(Extracted data Opens)

In the rows, zero is written as 128.
One turn moves each row of this set onto another row. After a few examples, where does it send each row asked below?
ris: [176 116 156 131  84 130  85 134 151 136 109 120 124 121 109 133 103 129
 148  93 104 129 139 129 111]
nof: [162 126 145 102  85 133  91 126 172 116  98 121 116 131 133 139 122 135
 164 105  88 121 130 126 126]
Gevi: [167 125 138 113  93  84 119 155 131 132 155 112 125 158 114 157 139 132
 158 110 108 121 115 132 110]
zomif: [161 139 139 115  92  93 109 151 157 143 135 143 135 116 116 156 118 142
 158 113 122 123 103 110 158]
ket: [161 138 123 133  85 104  84 152 165 142 138 134 124 125 119 145 114 133
 157 105 121 146 137 106 151]
Sez: [140 124 122 137  84 102 117 127 128 109 123 138 125 127 118 130 140 121
 164 109 138 145 150 132  88]
pak: [142 154 157 128  92 106 138 143 171  85 116 113 136 134 119 156 119 119
 138 141 104 149 150 125 126]
fon: [152 131 146 117  87 112 109 143 146 122 128 143 134  94 136 139 100 130
 154 108  92 116 123 124 146]
zipi: [148 114 137 111 118  99  94 112 143 140 106 118 142 133 117 138 128 140
 174 126 105 113 129 132 136]
Movo: [141 125 127 135  90  99 110 133 128 109 124 136 130 127 124 127 148 123
 167 107 128 145 146 135  83]
vimo: [119 132 148 158  91 117 135 138 154 124 144 134 128 114 117 130 129 109
 161 132 124 140 148 123  88]
saras: [128 138 155 116 130 109 122 125 145 104 117 116 136 124 124 146 125 147
 148 102 144 176 127 110 121]
nur: [165 121 147 102 106 138  88 126 146 118 119 117 144 118 124 141 106 133
 171 119  95 130 129 120 140]
pupab: [148 124 148 122 102  88 114 134 180 142  92 120 127 138  84 157 128 126
 146 103  92 127 129 129 132]
zede: [123 135 151 130 122 101 125 158 157 131 125  97 111 122 137 118 151 127
 139 124 129 107 133 118 101]
pozo: [150 127 146 105 133 113 122 140 123 121 141 105 153 139 122 153 106 120
 151 104 104 138 150 136 123]
ter: [146 132 141  88 112 115 136 166 148 113 140 124 144 125 131 165 103 126
 146 108  92 128 131 131 112]
bese: [131 128 114 123 110  94 109 132 163 141 108 131 111 125 109 148 128 128
 147 105 110 128 143 121 159]
gizi: [138 131 163 144 102 123 131 125 175 135 122 127 136 135 132 134 136 132
 165 129 144 120 108 137  81]
vot: [152 145 163 121  96 111 121 168 170 104 145 101 124 139 112 140 158 101
 172 110 119 138 127 102 112]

(Extracted data Closes)

## What to do
Look above for the line containing "nof: [162 126" and the line containing "123 124 146]". Transcribe both, with the lines between them, exactly.

## Completed exercise
nof: [162 126 145 102  85 133  91 126 172 116  98 121 116 131 133 139 122 135
 164 105  88 121 130 126 126]
Gevi: [167 125 138 113  93  84 119 155 131 132 155 112 125 158 114 157 139 132
 158 110 108 121 115 132 110]
zomif: [161 139 139 115  92  93 109 151 157 143 135 143 135 116 116 156 118 142
 158 113 122 123 103 110 158]
ket: [161 138 123 133  85 104  84 152 165 142 138 134 124 125 119 145 114 133
 157 105 121 146 137 106 151]
Sez: [140 124 122 137  84 102 117 127 128 109 123 138 125 127 118 130 140 121
 164 109 138 145 150 132  88]
pak: [142 154 157 128  92 106 138 143 171  85 116 113 136 134 119 156 119 119
 138 141 104 149 150 125 126]
fon: [152 131 146 117  87 112 109 143 146 122 128 143 134  94 136 139 100 130
 154 108  92 116 123 124 146]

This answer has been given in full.